Which of the lines below hold the word "lusta"? Pull each of them out.
══ INFORMATION GIVEN
Here are made-up objects, facts about them, and rows of numbers that follow some of those facts. Name the object behind each unnamed row.

Facts:
drafam	ε	c; vilal	ε	c; nelel	ε	b
kiplosko	ε	c; todar	ε	b; susik	ε	a
rigraklik	ε	b; nubren	ε	b; terus	ε	a
staskis	ε	c; skorok	ε	a; tuduge	ε	a
sukodris	ε	b; klige	ε	a; stotom	ε	a
plubak	ε	a; kotro	ε	b; vapem	ε	c
skavim	ε	a; bigru	ε	a; nuzek	ε	b
lepus	ε	a; skeplos	ε	a; sinur	ε	a
bradrar	ε	b; bikles	ε	b; tiris	ε	a
graton	ε	c; setar	ε	b; mokla	ε	b
stozepim	ε	a; bostom	ε	a; tutotra	ε	a
mugek	ε	a; roflik	ε	b; guban	ε	a
getravol	ε	b; drinar	ε	a; nisuflar	ε	b
lugur	ε	a; flogil	ε	a; vaflos	ε	c
lunugas	ε	b; gredak	ε	a; bubromum	ε	b
bostir	ε	a; bukan	ε	b; tedek	ε	a
flapo	ε	a; disko	ε	a; druflom	ε	b
goklu	ε	a; datrur	ε	a; soskor	ε	c
flumo	ε	b; dritrul	ε	b; lusta	ε	c
griga	ε	a; triklo	ε	a; raber	ε	a
sobrik	ε	c; zuske	ε	c; skodaga	ε	b
rugru	ε	a; klego	ε	a; lemir	ε	c
flasku	ε	b; skadrul	ε	a; runuma	ε	a
rugipem	ε	b; pazo	ε	b; tribok	ε	b
lenizo	ε	a; zite	ε	b; lozur	ε	a
logri	ε	b; plilam	ε	a; flaskim	ε	b
stuklom	ε	b; plege	ε	b; damuplol	ε	c
basum	ε	b; bobur	ε	a; drafam	κ	gredak
drafam	κ	plege; drafam	κ	tiris; nelel	κ	mokla
nelel	κ	soskor; kiplosko	κ	pazo; kiplosko	κ	stozepim
susik	κ	lenizo; susik	κ	gredak; rigraklik	κ	flogil
rigraklik	κ	flapo; nubren	κ	flasku; nubren	κ	sinur
terus	κ	setar; skorok	κ	stuklom; skorok	κ	vaflos
tuduge	κ	kotro; sukodris	κ	klego; sukodris	κ	sinur
sukodris	κ	lusta; stotom	κ	stozepim; stotom	κ	nisuflar
plubak	κ	tiris; kotro	κ	skorok; kotro	κ	stuklom
kotro	κ	nuzek; vapem	κ	gredak; skavim	κ	zite
bigru	κ	kiplosko; nuzek	κ	mokla; lepus	κ	nuzek
skeplos	κ	kotro; skeplos	κ	disko; sinur	κ	nisuflar
bradrar	κ	skeplos; bradrar	κ	lunugas; bikles	κ	klego
bikles	κ	klige; bikles	κ	sinur; tiris	κ	flumo
mokla	κ	nisuflar; mokla	κ	tiris; bostom	κ	lunugas
bostom	κ	plubak; bostom	κ	plege; tutotra	κ	tuduge
mugek	κ	plilam; mugek	κ	nubren; mugek	κ	rigraklik
roflik	κ	flasku; roflik	κ	tuduge; guban	κ	setar
guban	κ	mokla; guban	κ	flumo; getravol	κ	flasku
getravol	κ	skorok; getravol	κ	goklu; getravol	κ	todar
drinar	κ	bubromum; drinar	κ	datrur; nisuflar	κ	flumo
lugur	κ	plilam; lugur	κ	lunugas; lugur	κ	skavim
flogil	κ	klige; flogil	κ	flumo; flogil	κ	tiris
vaflos	κ	nisuflar; gredak	κ	flumo; bostir	κ	mokla
bostir	κ	klige; bostir	κ	tiris; bostir	κ	soskor
bukan	κ	roflik; tedek	κ	bukan; flapo	κ	disko
druflom	κ	graton; druflom	κ	setar; druflom	κ	nelel
druflom	κ	vilal; goklu	κ	stuklom; datrur	κ	setar
datrur	κ	tuduge; datrur	κ	vilal; lusta	κ	stuklom
lusta	κ	flumo; lusta	κ	sinur; triklo	κ	flogil
triklo	κ	zuske; triklo	κ	bostom; raber	κ	plubak
raber	κ	lepus; sobrik	κ	flogil; sobrik	κ	roflik
sobrik	κ	lunugas; sobrik	κ	triklo; zuske	κ	klige
skodaga	κ	flumo; skodaga	κ	sinur; rugru	κ	lenizo
rugru	κ	disko; rugru	κ	sinur; lemir	κ	skadrul
flasku	κ	tiris; skadrul	κ	lepus; skadrul	κ	vaflos
runuma	κ	kotro; rugipem	κ	zite; rugipem	κ	tiris
pazo	κ	flasku; pazo	κ	bikles; pazo	κ	stozepim
tribok	κ	graton; lenizo	κ	dritrul; lenizo	κ	vilal
lozur	κ	zite; lozur	κ	nisuflar; logri	κ	klige
logri	κ	zite; plilam	κ	flogil; plilam	κ	stuklom
flaskim	κ	sinur; stuklom	κ	flogil; stuklom	κ	mokla
damuplol	κ	stuklom; basum	κ	lenizo; basum	κ	lemir
bobur	κ	plilam

Named rows:
[ 3  3  1  5  0  3 -8 -5  0  6 -2 11  0  0  4 -1  0 -2  0  5 -2  2 -4 -7
 -3  1  2  1] -> tedek
[  9  -7  -4   4   2  -4 -12 -27  -6  -1  -4   8   8  -6  -1  13   1 -14
  -3  14   0   6  -6  -6  10  -1   2   2] -> gredak
[  7  -1   4  -5  -1  11  -5  -5   1  10   9   3   4  -5  -8   7  -2   4
   3   3   2   9 -10  -9 -11   2   5   9] -> skadrul
[  3   2   5  -1   2  10  -7   5   0   6   2   6   1  -1   0   2  -2   3
  -1   1   5  11 -10   3  -6   0   3  13] -> lepus
[ 11   0   2  -6   8  -3   6 -45  -2   4   8  46   1   8   2  -3  -6  -8
   3  -3  13 -16  -2  -3 -13   4   2 -10] -> sinur
[ -5  -5   2   0  -4   4   7 -15   0  11  -7  17  -4   5   6   1   5   0
  -7   4  -7   2   4  -1   2  -1  -4  15] -> disko
[  8  -1   3  -1   1   5  -9 -21   1   4   5  12   2   5  -3  -1  10  -4
  -1   1   4  -2  -5  -8  -8   1   0 -15] -> stotom
[-13   4  -4  12  -6   9 -24  -4  -1  -4 -13  10   2   5  -2   5  16   3
   0   8   1   6  -7  -1   3   3   4  -5] -> plubak
[ 1  2  1  4  2  2  3 -2  1  5  2  2  4 -5  3 -2 -1  1  0 10 -1  1 -5 -5
 -3  1  5  6] -> bobur
[  0  -2  -1  -1  -3  -5   5   0   4  -2   1 -21  -5  -1  -5   0  -1   0
  -2  -2  -6   6   8  -1   4  -2 -10   8] -> lunugas
[ -3  -2   0   0  -2  -5   4   0   2  -4  -1 -26  -7   2  -6  -1   3   3
  -3  -1  -7   6   8   2   5  -2  -9   3] -> plege
[ -9   9  -9  17  -2  -4 -25  16  -1 -15  -6  -6  -4   4  -8   0  11  -4
   4  -5   2  -9   2   5   7   1  -1 -30] -> flasku
[  3   3   0  -1   5 -10   7  -4   0  -6   6   7  -3   2   1  -3 -16  -7
   4  -7   4  -6   9   6  -2   0  -2  -2] -> sukodris
[-16   3  -3  -3  -1  -3   4   6   5  -5   4   2  -4   1  -6   0  -9  -2
   5  -2   3   7  10   5   2   3  -1   5] -> logri
[  0   8   4  -2   3   3  -5  23   0 -13   4 -14  -1   2  -4   1  -2   8
   3  -4  13  21  -9  21   0  -4  -6  11] -> nuzek
[  3   7  -3   6   6 -11  -1  -4  -1  -2   5   9  -6   4   1  -8 -14 -13
   7 -13   2 -19   8   2   0   2  -1 -15] -> nubren
[  3  -3   1 -16  -2   4   1  11  -2  -2   2 -10   6  -3  -7   6  -7   8
   4  -9  -7   1  -3  -3  -2   3   9   1] -> lemir
[  2  -3   0  -7   3   0  23  22  -1  -4   1 -15   8  -3   5  -3  11   7
  -1  -2  -1 -18  -2   4  -3  -3   7 -19] -> damuplol
[  6  -6  -3  -9   7 -13  24  -4  -4  -7  -1   1  10   3  10  -4   2  -4
   0  -4   3 -28   1   8   3  -3   6 -20] -> lusta

Rows to name:
No name comes twice in this set of rows, the named rows included.
[  6   0   1   2   4   1   1 -12  -1   7  -1  29  -1   1   7   0 -10  -7
   1   0   2  -3   1  -3  -5   2   4  10] => rugru
[ -1   2  -1   3   4  -8  25  36   3  -9  10 -34   3  -7   5  -6   6   7
   3   8  11   0  -7  13  -3  -5  -2 -12] => stuklom
[-14   0  -8   5  -2  -4   1 -16   0  -6 -11  10   8   0   7   6   2   2
  -1  17   4  20  -7   1   5   4   6   1] => flogil
[  3   9  -3   9   0  -5 -12   2   1  -4   7 -14  -7   3  -4 -11   1  -4
   4 -10  -2 -20   6  -7  -3   2  -5 -26] => pazo
[  7  -7   3 -21   1   4   7 -12  -2  -4  16  -1   6   2 -14   2  11  -3
   5 -11   8 -11  -3  -2  -8   1   5 -21] => vaflos
[-17   2  -2 -11  -3  -4  15   6   0  -8  -7   7   3   6   3  -1  -8  10
  -1  -9  -5   6   3   9   0   4  11   6] => zuske
[ -6  -3  -4  -6  -2   2  -7  13  -4 -10  -8 -10   7   2  -5   6   5   3
   0  -5  -5  -6  -1   3   6   1   8  -8] => drafam
[-8  2 -1  2 -1  0  7  2  2  1  2  2  4 -4  8  3 -7  4  0  8 -4 15 -4 -7
 -3  5  8 13] => triklo
[  3   5  -2   4  -1  -4 -11  13   0   0   4 -13  -4  -7  -7   0 -11  -6
   4  -6  -4  -7   5  -1   5   0   0  -5] => bukan
[  9  -1   1   2   0   2  -7  -9  -3  -3  -3   8   4   0   4   0   0   1
  -2   8   6  10 -10   3  -1  -1   1   7] => guban
[  2   6  -3  17  -2  -1 -21  31  -1  -3   3  -4  -9  -5  -4  -2  -7  -3
   6  -8  -5 -18   6  -3   4   0  -2 -13] => roflik
[ -5   5  -2  -3   3   1 -13  -5   0 -19   3  -3   0   8 -12   1   7   2
   4  -4  20  20  -9  18  -2  -2  -6  -8] => mokla

The same objects again, as new rows of numbers:
Some objects and their rows:
[ -6 -26 -18 -19  29  29  -4  15  -7  27  26 -24   4 -11  31  31   5   4
  -1   3  -5  12  -5  -5  30   7 -21 -29  26 -29 -15   2 -17  28   0 -13
   3  19  -5 -22  15] -> raber
[-14 -21  -1 -25  -2   4  -6  -2 -28 -13  12 -31  16   4  49  14   3  18
  11  10   0 -14  -6  13   5  12 -11 -30 -12  10 -19 -11 -14   8  13  24
  -1  10   0   5  -8] -> skorok
[  3 -29 -11 -17  41  22 -23  50 -21   5  10  14 -12  -6  28  -5   3   6
  -1  21   4  -7 -21  15  14   8 -16   4 -11 -36   2  13 -27  -7  38  12
  20 -27 -29 -13  -9] -> datrur
[-21 -30  21 -12  37  23   5 -20 -13  18  -8 -13   8   2  31   9  -1   5
   8 -14   6 -37   9  32  15   6   5 -28  10  -5  15  -6 -27  11   1  41
  11  10 -21 -23   9] -> skeplos
[ -8 -10 -11 -11   9   5 -15  21 -24 -21  17 -27  13  14  30   5  -6  26
   4  10  -8  10 -26   2  14  17 -17  -2  -9 -18 -16   0 -14   1  23  19
  31  -3  -3  -4  -9] -> griga
[  5 -17  16 -14  21   9  -6   3   7 -33  15 -60   8 -24  16   8   8  -7
  10 -23  14  22   5   0  22 -24   6  18 -42  -1  20 -28  -4  -8  15  -7
  69 -14  -8 -15  -5] -> tiris
[  8  -3 -28  -7   6   0 -11   5 -31 -17   3 -50   3  52  21  23  11  34
   2  17  11  23 -40  23   5   4  -3 -15 -26  -1 -21  19   2  -5   7  16
  13  14  24  29  -8] -> bigru
[ -3 -28  11 -17  43  19 -18  16  -9   6  -1  17  -1  11  41 -15   9  -1
  16   4   9 -23 -11  25  13  14  -7 -16   8 -25  -1  15 -24  -4  20  40
  -3 -13 -24  -3   7] -> tutotra
[-11 -15   7  11  -6  -2 -10  25  16 -16 -25  15   8  23  31 -18  15   9
  21 -14   8 -13   1  -3   3   2  10  -2   3  16  -6   0 -12   1 -24  22
 -25 -39 -16  22 -10] -> bukan
[ 12  -2 -42  28  23  -1   6  30   8  16   3  -9  -1  -4 -12   7  31   2
  11 -17   0   2  22  -2  -1 -33   8  21  -6  -2  -3  -6 -19  19 -21 -46
 -13 -16 -10  10   1] -> rugipem
[-10 -23  14   8 -15  -4  -3   1  13 -26 -14  -3   5   5  23  -7  -2   1
  11 -20  12   8  27  -8   9  -3  18   5  -3  24  10 -31   7   7 -23  26
 -10 -31 -10  17  -9] -> stuklom
[ -9 -25 -37  22  25  20  14  18 -11  35   5  51 -26   4  -7  17 -16  -1
 -22  -5   1 -13  35  11  20   0  12  31  24   4  23 -11   9  10  -5   2
 -24  -3 -22  -5   8] -> basum
[  7   2 -45  25 -13 -14   8  13 -12  -4   1 -11  11  35  -2  18  13  25
  -3   0   1  20   9   4   3 -10   0   5 -14  15 -17  -3   3  12 -27 -10
 -21  -7  17  29 -13] -> bikles
[ -2 -17  18  -5 -32   6 -17   5  46 -28  -9 -12   7 -24  39  -2  -7   3
  21 -40  -1  31  22 -32  30  -4   3   8  15   4   6 -30   5  11 -30   4
  21 -27 -16  -9  -4] -> lunugas
[  4 -13   3  -5 -31   0 -28  49  36 -46  -6  40 -20  -2  32 -19 -32  10
 -10 -12   3  43   2 -30  50   7  -3  60  15 -14  15 -14  13 -19  12  29
  30 -57 -30  -8 -12] -> setar
[-19 -22 -10  10 -24  -5  -8  17   2 -14  -4  18  19   5  33  -7  -9   9
   0  -4 -15  -9  17  -5  -1  15  -4  -7 -10  27 -15 -15  -3  18 -15  18
 -30 -23 -22  20 -16] -> kotro
[-15 -20  -4  12 -17  -5  -2  14   0 -13   4  16  11  -2  28  -5 -14  12
   3 -19 -19   5  15 -12  12  14   0  13 -13  23  -3 -28   5  17 -12  19
  -5 -25 -13   8 -17] -> nuzek
[ 16 -16 -45  21  11   5  10  17 -11  16   0  10 -13   6 -16  18  16   7
  -9 -13   4  -2  40   7   6 -26  19  14  -8   9  -4  -4   5   6 -19 -34
 -20 -13   4  16  -3] -> skodaga
[ -8 -30  -6  -1  27   3  -4 -17   4  12   7 -22   9  20  46  -5  10  -2
 -23  32   4 -13 -14  -3   2  -3   9 -12  13  -9  20   1  -9  45 -17 -10
 -18  -7  -1  29  -6] -> damuplol

Which object is each row?
No name comes twice in this set of rows, the named rows included.
[ -2  -9  -4  -1 -25   6  -6  14  41 -20   5 -11   1 -21  12  10  -4   2
   8 -35  -7  41  32 -28  34  -9  -1  25   8  11  11 -29  14  18 -24 -16
  17 -16 -11 -17   3] => plege
[ -1   2 -58  28  22  -8  -5  60 -14   6  16  61 -12  22  14 -11   2  27
  -8  15 -29  -6  -5  -9  14  18 -28  33   9 -32 -20  23 -17  18   8 -17
 -21 -28 -26  15  -9] => druflom
[-16 -15 -27  15 -22  -6  -3  22 -10 -18  14  31  -3 -10  15   5 -38   8
 -26   1 -24  15  34 -15  27  24   0  47 -13  19  19 -24  15  11  11  22
   8 -27 -16   0 -18] => dritrul
[-19 -26  20 -21   1   4 -23  20  -8 -35   8 -11  19  -3  63 -11  -8  10
  13  11   0 -10 -19   2  15  30 -24  -9 -21 -12  -7  -6 -21  -4  21  48
  26 -20 -20  -2 -13] => tuduge
[-16 -15   1 -13  15   2 -16  18 -15 -11   8 -24  25  24  53  -6  14  18
  20  12  -2  -5 -33  10  -8  23 -24 -29  -8  -5 -30  12 -25   6  13  17
  -9  -2  -6  13 -11] => tedek
[-10 -36  -4  -9  38   5  -2 -22   3  40   4  11 -29  -3  23   7 -25 -23
 -57  13   8  -1   4  10  25 -16  23  22   0 -15  64 -12   3  18  -6   7
  29  -8 -25  -2   4] => lemir
[  1 -26  -1   2  47   0 -12 -16  15  23 -16 -10 -15  24  23  -4  -3 -10
 -40  18  25  12 -16  14  19 -14  26  19  11 -43  45   2 -10  13  -3  12
  25 -20 -25  11  -2] => staskis
[  0 -21   4   3  53  -5  -9 -29  32  23  -8 -37  -2  14  16  -3  12  -8
 -20  -7  16  10  -1  12   6 -33  29  16   0 -25  45  -3 -22  27 -20 -27
  34 -13 -11  -2   0] => zuske
[-11 -16 -14 -12  22  26   9   1 -21 -10  29   5 -10  -4  17  23 -22  -2
 -14  10  -7   8   2   3  23  12  -6  16  -3 -17  12 -18   1   5  37  23
  31 -15  -8 -25   1] => lenizo
[  3 -26  -8 -21  -1  -3 -40  26  35 -22   4   9 -19  14  53 -16 -29   6
 -54  29   1  57 -35 -27  47   1 -10  53  22 -44  35   4  11   9  19   0
  57 -55 -21   5  -9] => graton
[-17 -29  -3  -7 -15 -11  -9 -24  -1  -8  12 -28   7  18  49   3 -15  -3
 -49  27  -1   8 -13  -6   7   8   6   3 -16   5  23 -17  12  38 -11  10
   6 -10   0  28 -16] => vaflos

Now the same objects, written a new way:
Named rows:
[ -6  12  -1  15 -35 -16  10  31  15  -7 -30  -9  10  -9   0   3 -13   8
  17   0   0  17 -12   6 -10 -29 -12  -2  -1 -13 -34   2   0 -12   9  -9
   1 -15  10 -14  15] -> tiris
[-17   3  12  19 -23 -23   8  27  32 -10 -50   4  24 -34   0  17   2   0
  -6 -22   6  -3   4   9  14 -13  -5   3   6 -24 -17  14 -13 -27  11 -18
  16 -25   0   0  14] -> flumo
[ -3   3  12   6  19   2  -2  -4   2   1   2  -6 -32   1  23  18 -19  44
  -9  17   1  21  -6  10  -8 -23 -24 -30 -27   3 -12 -12   1 -14  -1  12
  19 -36  -3  -5  -6] -> tuduge
[  3  14   3   5  -5  12  -7  15 -19  -5 -22   4 -13   3  -3   8  -9  18
   8   5  11  19  -6 -12  -6 -26  -8  -4  -8  -5 -33   5  -5  -1  -5 -11
  -2   7  -2  -5  -9] -> plilam
[ -7   8   2   3  -1 -16  19 -14  15  21  -7 -13  15 -36   6  15 -32 -10
   3  16   2   1 -11  -3   2   8 -37  -8 -20 -34  24   3  -4 -20 -13   9
  16 -48  13   0 -16] -> graton
[-20 -21 -39 -10   7 -18  -2 -15 -13  27  25 -16   2 -15  -7  -7 -21 -11
  -1 -13 -15 -13  18   2  24  35 -11 -20 -37 -18  31  -2   4  16 -23  29
   1  17 -11   1 -27] -> druflom
[  0  12  26  -7  19  31  14  -8  -6  15 -13  -5 -11  -8  14  23   5  33
 -18  12  30 -16  -5  -5 -22 -27 -18 -12  23 -13 -12  14  -6 -29   5 -29
  34 -22  -1  -8   5] -> disko
[  1   0   7   9  29  33 -10 -12 -28  15   6   0 -24   2  14   9  -9  36
 -11  13  18   2  -2 -11 -10 -20  -2 -14  12  -3 -11  14   2  -6  -9 -12
   7   6  -3 -25  -1] -> skeplos
[  0   9  13 -11  30  25   2  -2 -24   9   0  -2 -17  -3  11   8   0  34
 -16   2  27 -10   0 -17 -16 -17  -6  -2  15 -11  -6  12  -2  -9  -1 -20
  17   4  -9 -16  -4] -> flapo
[ -7 -15  -6   8   2  11 -14 -17   9   2 -16   9 -26   4   0   2   5  20
  18  -9 -25  17   8  28  11 -14 -12  -7 -31  -3  25   4  -5   7 -27   5
  19 -29 -10   0   0] -> bukan
[ -7 -25 -24  27  14  14 -24   4  -4 -17   0  19 -30   5   3  -3   9  14
  20 -21 -20   6  23   9  24  -4   3 -17 -18   6  16  -7   0  31 -17  14
   4  20 -24 -20 -20] -> getravol
[ -6  -3  15  14 -11  -2 -20   6   6   1 -57   7  -3  -6  -8  -5   3   7
   9  -7  -6  32 -14  17  -3 -17 -12  13   5 -12   4  40 -23 -12 -14 -40
  28 -33 -18  16  32] -> lunugas
[ -8 -13 -35  29   9  -7  -6  15 -15   3  13 -11 -29   8   4   0 -12   6
  28   7 -23   0  -7   0  -7 -22   3 -18   4  -5 -10  -7   8  11   6  10
   1  11  -1 -19  16] -> raber
[ -4  10 -35   4  -9  -1 -11  21 -16   1   6  -8  -7  14  -2   1  -3   5
  29 -12  -4 -19  -7  -5  -1  -7   2  -3  -5 -11 -14 -12  11  15  -4   9
  -6  32  10 -26 -10] -> lozur
[ -7   3  -5 -16  23  -7  14 -10   0  31  22 -22  -3 -20  15  11 -16  18
 -19  10   2 -42   0   3  -9  -1 -18 -20   6 -24   0  -1   1 -25   6 -12
  31 -18  13 -17   0] -> lenizo
[ -2  13 -15  -2 -19  22 -17   4  12 -12  -8  16   2   4 -10   4  23   3
  22 -42  -9 -20  20   6  19   3   5   4 -13 -22  10   4  -2  20 -13  -4
   8  16  -5 -11 -19] -> bikles
[  0  39   9  -9 -15  13   8  21  15  -7 -12   6   4  10   4  19  13  20
   8 -21  24 -24   2   3   1 -16 -11   3   3 -19 -25 -13  -1 -16   4  -7
  12 -14  17 -21 -11] -> klego
[  5  11 -29   4  -4   8 -17  12 -23   9  -2  -1 -13  23 -10  -2  -8   2
  30   0  -6  21 -16  -5 -15 -16  -1   6  -6  -7 -13  14  -4  19 -11 -16
  -5  17   1  -9   0] -> triklo
[  1  -7  -7  49   9   3  13  -4  15 -23 -17   9  -7 -35  14  25   4  -9
  21   3 -10   0   2  -2   5 -26   2 -12  -3 -28  -6 -16  10 -23  13   7
  19  -9   4 -16   1] -> vaflos

Which object is each row?
No name comes twice in this set of rows, the named rows included.
[-15  14   5   8 -31 -19  -3  19  26  -7 -51   5  17 -12  -9   5   9   0
  24 -21 -13  13  -8  16   2  -7 -13  16  -5 -23  -5  23 -23   1  -4 -22
   7 -25  -9  10  16] => zite
[ -4  -2  -3  -1  19  26 -21   4 -15   7 -20  11  -3  -7  -6   2   8   4
  -5 -26   1  -2  13  -6  19   8   1   9   2 -21   5  26  -9  15 -24 -21
   8  24 -24  -6  -5] => rigraklik
[  0   5 -13  -4   1   7  -3   1  -8  13  17  -3  -8   7  11   5 -10  20
  18   9  -9 -13  -5   6  -7 -14 -14 -15 -11 -12  -5  -7   0  -8  -2   1
  11 -12   7 -14  -2] => griga
[-16 -19   4 -12  -7  -5   3  -9  18  16  -7  -5  -4 -20   7   9 -13  11
  -6  -5  -8   3   5  16  14   9 -31 -15 -22 -15  23   6  -6  -8 -22   1
  28 -39 -16   4 -10] => bubromum
[-16 -18 -28  10  -6 -21  -5  10  12   5  -6  -1  10 -16  -8  -5 -21  -1
   2 -17 -15   2  13   0  21  13   0  -9 -18 -16   3  -2  -2   6  -5  16
  -4   3 -11   0 -12] => nelel
[-24 -13  13 -14 -12 -31   7   3  32  17 -24 -11  17 -35  -1   4 -22   4
 -19  -7   5   8   2  11  17  16 -30 -14 -23 -24   7   2  -9 -27   1  11
  26 -44 -12   7  -8] => setar
[ -9   8 -16   0 -23  23 -13  -4  21 -15   1  23 -17  18  -6  -1  30   7
  42 -52 -24 -13  17  29  22  -2  -7  -5 -18 -16  19 -17  -6  25 -25  16
  16   3  -4 -15 -21] => pazo
[  2  25 -14  20 -11  17 -11  -2  -5  -4 -34   3  11   0  -4   3  -4  -9
  38   2  -3  12  -8 -13  -6  -5  -8  22 -19 -17   4  12   2   3 -12  -5
  -3  -1  -2   1 -24] => zuske
[ -9 -33 -28   8  24   6  -3  -8  -6  27  13  -7 -17 -15   7  -1  -1  -3
   8 -14 -21 -29   7   6  19  11   8 -14   1 -32  34  -2   1   1 -10  -1
  32  12  -9 -20  12] => basum
[ -1   2 -25  21 -10 -18  -4  22  -3   0 -12 -16  -2   3   7   5 -14   1
  29   3 -10  11 -15  12 -20 -22   2  -7   3 -11 -19   4   7  -5  12  -2
   6 -10   8 -16  29] => plubak
[ 12  19 -16  24 -23  22  -5 -21  17 -22  -4  10 -17   9  21  15  19   4
  55 -17 -27 -15   6  15  -6 -11 -15  -6 -19 -29  23 -24   2  14 -18   8
  29 -25   9 -19 -13] => kiplosko
[  1   6  -5  31 -10 -12   8   4  20  -8 -35 -14  18 -32   7  15 -14  -9
  20  16  -5  15  -7  -7  -6   0 -18  -2 -19 -24  -3   3   3 -21   7   4
   8 -28   7  10 -11] => soskor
════
» COMPLETED TASK:
flumo	ε	b; dritrul	ε	b; lusta	ε	c
sukodris	κ	lusta; stotom	κ	stozepim; stotom	κ	nisuflar
datrur	κ	tuduge; datrur	κ	vilal; lusta	κ	stuklom
lusta	κ	flumo; lusta	κ	sinur; triklo	κ	flogil
   0  -4   3 -28   1   8   3  -3   6 -20] -> lusta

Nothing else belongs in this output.